__ASSIGNMENT__
In the data below, find each line carrying the string "appears" and copy it out.

== LISTED RECORDS ==

Each row has a name. Each question is about the rows just above it.

[116 202 149 129] -> (114)
[150 123 123 149] -> (8)
[123 150 123 122] -> (62)
Shared by (114) and (8):
[149]
Whose row is [116 202 149 129]?
(114)
Repeated in (62):
[123]
[123 150 123 122] is in which row?
(62)
Shared by (8) and (114):
[149]

[124 160 120 120 142 129 121 175 106 120  84 159 120  72 162 160 145 108]  (111)
[126 136 125 140 117 127 127 147 131 130 116 136 128 109 147 125 138 131]  (85)
[125 168  96 156 118 135 123 173 102 125  81 152 134  78 158 123 149 105]  (71)
[169 174  84 146 186 186 128 144  95 151 135 135 161 131 124 130 132  91]  (22)
[124 160  98 157 110 129 121 175 106 120  84 159 127 159 162 123 145 108]  (153)
[148  78 129 105 135 126  90 118 112 164 171 144  84 144 141  89  76 114]  (69)
[169 174  84 178 186 186 128 144  95 151 130 135 161 131 124 130 132  91]  (158)
[140 110 110 141 130 139 124 143 115 140 110 134 133 107 140 121 129 160]  (143)
The value that (153) holds more than once:
[159]
The one value in (158) and (71):
[135]
Where do [124 160  98 157 110 129 121 175 106 120  84 159 127 159 162 123 145 108] appear?
(153)
The one value in (71) and (143):
[134]
The value that (69) holds more than once:
[144]

[107 148 138 126 122 117 145 148 111 150] : (15)
[130 158 158 203  70 209 158 174  79 170] : (105)
[ 85 160  66 203  70 209 158 174  79 170] : (27)
Which value appears more than once in (105)?
[158]
Where do [130 158 158 203  70 209 158 174  79 170] appear?
(105)

[127 127 115 179  96 127 116] = (4)
[146 155 127 115 124 125 134] = (100)
[124  94 105 102 127 137 131] = (58)
[135 177 183 139 101 128 107] = (183)
[ 98  89 126 134  87 103 159] = (76)
[136  40 141 119 126 155 102] = (169)
[139  95  94 115 169 120 117] = (93)
[135 104 105 115 129 124 137] = (124)
[115 111 100 135 155 127 123] = (6)
[115 111 100 135 155 120 108] = (129)
[114  95 119 103 143 142 129] = (155)
Whose row is [124  94 105 102 127 137 131]?
(58)
The one value in (58) and (169):
[102]

[141 109 144 141 140  79  87  76  78  99 143 148 154 165 154]  (108)
[141 150 130  79 108 153 169 128 108 144 142 104 142  80  76]  (59)
[141 144 130  79  94 153 141 128 108 144 142 104 145 120  76]  (66)
Which row holds [141 109 144 141 140  79  87  76  78  99 143 148 154 165 154]?
(108)
The row with [141 144 130  79  94 153 141 128 108 144 142 104 145 120  76] is
(66)
Which row holds [141 150 130  79 108 153 169 128 108 144 142 104 142  80  76]?
(59)

[136 196 182 177 150 115 149] = (52)
[123 123 149 123 123 123 123] = (90)
[115 116  97 150  61 103 114] = (7)
Which value appears more than once in (90)?
[123]
Whose row is [123 123 149 123 123 123 123]?
(90)
Where do [115 116  97 150  61 103 114] appear?
(7)
The one value in (90) and (52):
[149]
The one value in (52) and (90):
[149]

[121 128 103  98 139 101 151 126  93 127 126 123 148 136 127 157 137 175
 108  98 131 148 111 178 148 113 124 118  60] = (43)
[128 142 125 133 134 126 139 133 130 108 126 128 127 130 128 114 128 127
 139 130 124 156 130 153 138 127 118 132 122] = (123)
[128 142 125 133 134 126 139 119 130 108 119 128 127 129 128 104 119 139
 138 137 122 142 132 142 115 125 126 131 123] = (113)
[ 99  78  78 109 132  86 151 163 129 101 139 157 129 124 154 161  53 109
  89 156 154 110 138 118 128  93 137 132  94] = (24)
Whose row is [128 142 125 133 134 126 139 133 130 108 126 128 127 130 128 114 128 127
 139 130 124 156 130 153 138 127 118 132 122]?
(123)
Which row holds [128 142 125 133 134 126 139 119 130 108 119 128 127 129 128 104 119 139
 138 137 122 142 132 142 115 125 126 131 123]?
(113)
Which row holds [121 128 103  98 139 101 151 126  93 127 126 123 148 136 127 157 137 175
 108  98 131 148 111 178 148 113 124 118  60]?
(43)
Where do [ 99  78  78 109 132  86 151 163 129 101 139 157 129 124 154 161  53 109
  89 156 154 110 138 118 128  93 137 132  94] appear?
(24)

[132 145  90 124 131 183] : (86)
[ 80  62 121  81 151 140] : (47)
[ 80 145  80 136 101  80] : (20)
Shared by (86) and (20):
[145]
The value that (20) holds more than once:
[80]
Whose row is [ 80  62 121  81 151 140]?
(47)
Whose row is [ 80 145  80 136 101  80]?
(20)
Shared by (20) and (47):
[80]

[119 162 147 162 162 162 152] = (36)
[118  94 116 162 166  71 155] = (95)
[163 216 129 104 121 104 152] = (19)
Repeated in (19):
[104]
Repeated in (36):
[162]
Which value is in both (36) and (95)?
[162]
The row with [119 162 147 162 162 162 152] is
(36)

[118  64 143 114 128  95 181 152  83 115 157 196  94  99  63 182  58 193
 134 141 104 173 106 139 111 123 190 109 179  78 167 129 151 102 179  56] : (96)
[111 156 139  68 126 146 131 132 185 118 149 148  92  71 151 153 196  89
 125 128  70 111  84  62 164 112 176 136 117 112 153  81 150 198 159  92] : (130)
[111 156 139  68 126 146 131 131 185 118 149 148  92  71 151 153 196  89
 125 128  70  88  84  62 164 112 176 136 117 112 153  81 150 198 112 105] : (61)
[120 180 110 111 163 170 129 130 131 161 143 135 112 111 139 114 171 127
 134 133 118 103 118  67 154 134 135 130  85 107 136  94 147 175 117  99] : (145)
[120 178 144  98 126 177 128 128 158 151 155 127 110 102 138 125 148 131
 142 104 101  87 122  79 153 133 148 123 103 129 164  67 148 184 133 118] : (110)
[147 183 152 140 115 164 113 159 149 121 131 140 140  97 128 113 191 131
 104 113  91 134  78  67 205 131 116 118 105  99 171  92 166 171 118  96] : (84)
[120 180 110 111 163 170 129 130 175 161 143 135 112 111 139 114 171 127
 123 133 118 103 118  67 154 134 135 130  85 107 136  94 147 175 117  99] : (139)
Whose row is [120 180 110 111 163 170 129 130 175 161 143 135 112 111 139 114 171 127
 123 133 118 103 118  67 154 134 135 130  85 107 136  94 147 175 117  99]?
(139)
The row with [147 183 152 140 115 164 113 159 149 121 131 140 140  97 128 113 191 131
 104 113  91 134  78  67 205 131 116 118 105  99 171  92 166 171 118  96] is
(84)

[ 67 117 170 115 150] : (39)
[137 116 111 124 203] : (12)
[153 135 115 115 115] : (54)
[183 129 102  54  81] : (53)
[179 132 101 101  75] : (132)
[ 84 114 175  85 170] : (50)
[ 84 114 174  85 133] : (75)
[ 55 134 129 106  54] : (146)
Where do [ 67 117 170 115 150] appear?
(39)
Shared by (39) and (50):
[170]
Repeated in (132):
[101]
The value that (54) holds more than once:
[115]
Which row holds [183 129 102  54  81]?
(53)

[ 99 133 123 108 159 106 115  96 158 177 116 163  99 114 147 160 128  70
 108 136 107 116 117 165 124 112  85 115 167 133 106 148 171 121 134 175
 157 139  89] = (33)
[136 132 118 118 130 138 111 143 121 163  80 117 163 113  59 132  81 106
 153 121 111 149 179 129 143 124 128 146 115  37 129  59  80 186 148 160
 185 119 197] = (77)
[129 127 126 128 127 128 130 129 128 126 128 129 126 129 128 127 128 129
 128 127 128 127 126 129  80 129 128 128 127 129 125 126 128 127 127 128
 129 129 131] = (115)
Which value is in both (33) and (115)?
[128]
Which value is in both (115) and (33)?
[128]
Which row holds [ 99 133 123 108 159 106 115  96 158 177 116 163  99 114 147 160 128  70
 108 136 107 116 117 165 124 112  85 115 167 133 106 148 171 121 134 175
 157 139  89]?
(33)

===

__WRITTEN ANSWER__
Which value appears more than once in (105)?
Which value appears more than once in (90)?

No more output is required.